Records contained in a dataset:
☆ ☆ ☆
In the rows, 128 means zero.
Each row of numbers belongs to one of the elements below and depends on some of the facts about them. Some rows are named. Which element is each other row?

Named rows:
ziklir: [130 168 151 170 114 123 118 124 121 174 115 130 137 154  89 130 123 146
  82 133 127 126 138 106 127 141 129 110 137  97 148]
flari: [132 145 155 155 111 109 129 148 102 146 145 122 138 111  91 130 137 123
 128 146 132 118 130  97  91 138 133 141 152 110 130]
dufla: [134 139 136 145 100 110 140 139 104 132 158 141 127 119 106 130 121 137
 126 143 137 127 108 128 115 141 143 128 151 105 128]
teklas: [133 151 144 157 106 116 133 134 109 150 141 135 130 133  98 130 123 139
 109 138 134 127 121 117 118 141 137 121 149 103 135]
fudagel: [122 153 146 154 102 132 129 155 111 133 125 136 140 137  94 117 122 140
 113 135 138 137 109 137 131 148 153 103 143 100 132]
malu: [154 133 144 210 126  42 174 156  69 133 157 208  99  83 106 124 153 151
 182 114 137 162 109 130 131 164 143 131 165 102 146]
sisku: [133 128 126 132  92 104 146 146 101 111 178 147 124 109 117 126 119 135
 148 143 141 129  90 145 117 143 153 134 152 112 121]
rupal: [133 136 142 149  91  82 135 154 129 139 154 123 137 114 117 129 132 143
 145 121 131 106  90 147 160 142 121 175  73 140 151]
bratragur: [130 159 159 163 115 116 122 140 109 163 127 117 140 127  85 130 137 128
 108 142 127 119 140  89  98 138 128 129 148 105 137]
☆ ☆ ☆
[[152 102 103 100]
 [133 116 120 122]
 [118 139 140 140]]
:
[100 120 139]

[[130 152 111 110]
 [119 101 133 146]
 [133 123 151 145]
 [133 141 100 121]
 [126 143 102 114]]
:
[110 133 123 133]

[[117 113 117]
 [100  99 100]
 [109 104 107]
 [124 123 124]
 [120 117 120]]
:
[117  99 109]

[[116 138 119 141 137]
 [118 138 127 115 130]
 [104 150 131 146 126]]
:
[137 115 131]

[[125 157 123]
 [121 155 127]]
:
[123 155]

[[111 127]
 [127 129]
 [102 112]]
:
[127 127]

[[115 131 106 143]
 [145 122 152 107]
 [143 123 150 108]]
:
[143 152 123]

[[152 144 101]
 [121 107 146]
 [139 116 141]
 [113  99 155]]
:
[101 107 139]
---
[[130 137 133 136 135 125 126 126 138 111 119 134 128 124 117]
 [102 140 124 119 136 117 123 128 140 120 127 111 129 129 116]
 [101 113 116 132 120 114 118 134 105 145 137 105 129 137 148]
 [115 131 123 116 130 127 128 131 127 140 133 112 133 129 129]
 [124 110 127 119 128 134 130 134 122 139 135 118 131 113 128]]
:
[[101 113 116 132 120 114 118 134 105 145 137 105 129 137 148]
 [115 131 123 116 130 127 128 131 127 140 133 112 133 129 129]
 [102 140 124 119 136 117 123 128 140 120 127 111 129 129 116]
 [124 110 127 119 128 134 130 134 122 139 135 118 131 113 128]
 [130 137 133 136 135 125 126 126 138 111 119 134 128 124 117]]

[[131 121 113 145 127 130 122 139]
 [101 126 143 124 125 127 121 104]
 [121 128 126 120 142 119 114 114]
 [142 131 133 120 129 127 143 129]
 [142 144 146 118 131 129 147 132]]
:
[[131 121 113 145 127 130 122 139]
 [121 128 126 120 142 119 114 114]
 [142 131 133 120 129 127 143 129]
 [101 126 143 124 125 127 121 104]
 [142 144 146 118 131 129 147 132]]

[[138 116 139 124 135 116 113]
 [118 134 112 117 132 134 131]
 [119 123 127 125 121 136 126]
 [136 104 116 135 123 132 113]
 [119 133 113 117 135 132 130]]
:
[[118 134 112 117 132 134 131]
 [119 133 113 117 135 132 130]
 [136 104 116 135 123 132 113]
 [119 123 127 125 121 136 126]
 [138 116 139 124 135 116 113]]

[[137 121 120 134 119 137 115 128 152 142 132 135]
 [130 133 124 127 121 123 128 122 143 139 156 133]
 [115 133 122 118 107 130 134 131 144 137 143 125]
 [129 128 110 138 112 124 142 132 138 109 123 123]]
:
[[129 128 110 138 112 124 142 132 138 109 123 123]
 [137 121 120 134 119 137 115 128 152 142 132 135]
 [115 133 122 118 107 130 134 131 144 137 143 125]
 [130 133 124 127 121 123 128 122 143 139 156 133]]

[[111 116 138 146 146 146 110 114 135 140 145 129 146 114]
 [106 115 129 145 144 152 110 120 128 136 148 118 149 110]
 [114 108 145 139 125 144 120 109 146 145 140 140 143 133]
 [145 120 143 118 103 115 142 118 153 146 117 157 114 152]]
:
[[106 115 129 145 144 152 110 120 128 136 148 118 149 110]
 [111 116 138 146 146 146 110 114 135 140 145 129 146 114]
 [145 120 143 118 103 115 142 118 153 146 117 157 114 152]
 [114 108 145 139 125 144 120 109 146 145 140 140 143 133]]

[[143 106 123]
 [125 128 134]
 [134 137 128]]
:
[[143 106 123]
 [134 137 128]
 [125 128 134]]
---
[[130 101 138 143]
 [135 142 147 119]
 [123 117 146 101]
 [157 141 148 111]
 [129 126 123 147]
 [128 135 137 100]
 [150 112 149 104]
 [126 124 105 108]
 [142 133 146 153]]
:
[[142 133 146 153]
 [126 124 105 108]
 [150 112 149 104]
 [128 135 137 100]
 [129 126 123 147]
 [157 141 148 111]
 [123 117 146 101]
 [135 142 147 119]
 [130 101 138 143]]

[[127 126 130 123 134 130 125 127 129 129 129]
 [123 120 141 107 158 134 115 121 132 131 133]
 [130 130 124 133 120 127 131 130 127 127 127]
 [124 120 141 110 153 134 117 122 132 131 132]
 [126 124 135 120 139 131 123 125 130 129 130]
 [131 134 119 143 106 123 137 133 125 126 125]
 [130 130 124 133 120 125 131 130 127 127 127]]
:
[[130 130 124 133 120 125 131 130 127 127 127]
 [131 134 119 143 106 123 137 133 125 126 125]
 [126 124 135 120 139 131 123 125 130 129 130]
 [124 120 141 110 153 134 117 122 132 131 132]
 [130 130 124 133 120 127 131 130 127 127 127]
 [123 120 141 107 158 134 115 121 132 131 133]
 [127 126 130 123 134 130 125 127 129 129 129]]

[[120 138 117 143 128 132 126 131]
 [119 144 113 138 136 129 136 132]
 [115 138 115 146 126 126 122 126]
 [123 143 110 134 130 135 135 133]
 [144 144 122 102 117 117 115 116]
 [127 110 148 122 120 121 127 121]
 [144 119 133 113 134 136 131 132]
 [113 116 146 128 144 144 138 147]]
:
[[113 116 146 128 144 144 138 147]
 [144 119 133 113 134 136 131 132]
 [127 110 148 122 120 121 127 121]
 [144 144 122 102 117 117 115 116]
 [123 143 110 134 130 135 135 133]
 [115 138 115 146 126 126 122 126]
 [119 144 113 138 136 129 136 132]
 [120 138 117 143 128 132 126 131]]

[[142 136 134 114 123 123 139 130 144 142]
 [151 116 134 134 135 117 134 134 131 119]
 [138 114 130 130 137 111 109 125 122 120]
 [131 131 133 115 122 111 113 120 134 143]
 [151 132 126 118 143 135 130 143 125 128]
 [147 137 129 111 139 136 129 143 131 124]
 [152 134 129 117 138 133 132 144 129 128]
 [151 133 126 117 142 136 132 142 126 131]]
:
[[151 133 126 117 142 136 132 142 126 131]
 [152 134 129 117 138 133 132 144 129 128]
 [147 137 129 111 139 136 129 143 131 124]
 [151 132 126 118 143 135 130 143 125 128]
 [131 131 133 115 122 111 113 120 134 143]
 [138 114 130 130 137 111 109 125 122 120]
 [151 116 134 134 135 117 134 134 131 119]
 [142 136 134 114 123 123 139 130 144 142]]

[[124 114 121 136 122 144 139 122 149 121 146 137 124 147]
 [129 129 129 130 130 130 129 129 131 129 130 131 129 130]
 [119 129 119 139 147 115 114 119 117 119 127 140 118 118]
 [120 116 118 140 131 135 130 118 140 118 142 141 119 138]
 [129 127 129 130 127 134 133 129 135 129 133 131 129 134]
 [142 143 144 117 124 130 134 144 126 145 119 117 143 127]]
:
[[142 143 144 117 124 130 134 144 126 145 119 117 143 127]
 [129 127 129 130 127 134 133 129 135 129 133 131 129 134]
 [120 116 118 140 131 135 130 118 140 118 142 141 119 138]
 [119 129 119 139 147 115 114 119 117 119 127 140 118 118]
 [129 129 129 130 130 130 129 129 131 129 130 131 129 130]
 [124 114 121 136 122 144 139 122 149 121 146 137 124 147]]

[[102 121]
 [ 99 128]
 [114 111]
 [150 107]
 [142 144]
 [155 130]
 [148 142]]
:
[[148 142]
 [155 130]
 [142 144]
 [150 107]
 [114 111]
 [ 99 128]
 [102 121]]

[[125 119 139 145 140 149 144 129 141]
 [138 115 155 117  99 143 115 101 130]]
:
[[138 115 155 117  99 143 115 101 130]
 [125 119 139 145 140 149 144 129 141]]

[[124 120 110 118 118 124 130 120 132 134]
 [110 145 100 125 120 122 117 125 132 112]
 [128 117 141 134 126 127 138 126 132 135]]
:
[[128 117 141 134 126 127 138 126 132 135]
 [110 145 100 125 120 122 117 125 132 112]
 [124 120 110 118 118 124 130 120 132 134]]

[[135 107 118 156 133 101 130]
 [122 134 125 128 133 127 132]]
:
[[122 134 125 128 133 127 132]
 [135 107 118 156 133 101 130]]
☆ ☆ ☆
In the entries above, find each line containing the string "rows" and copy it.

In the rows, 128 means zero.
Each row of numbers belongs to one of the elements below and depends on some of the facts about them. Some rows are named. Which element is each other row?
Named rows:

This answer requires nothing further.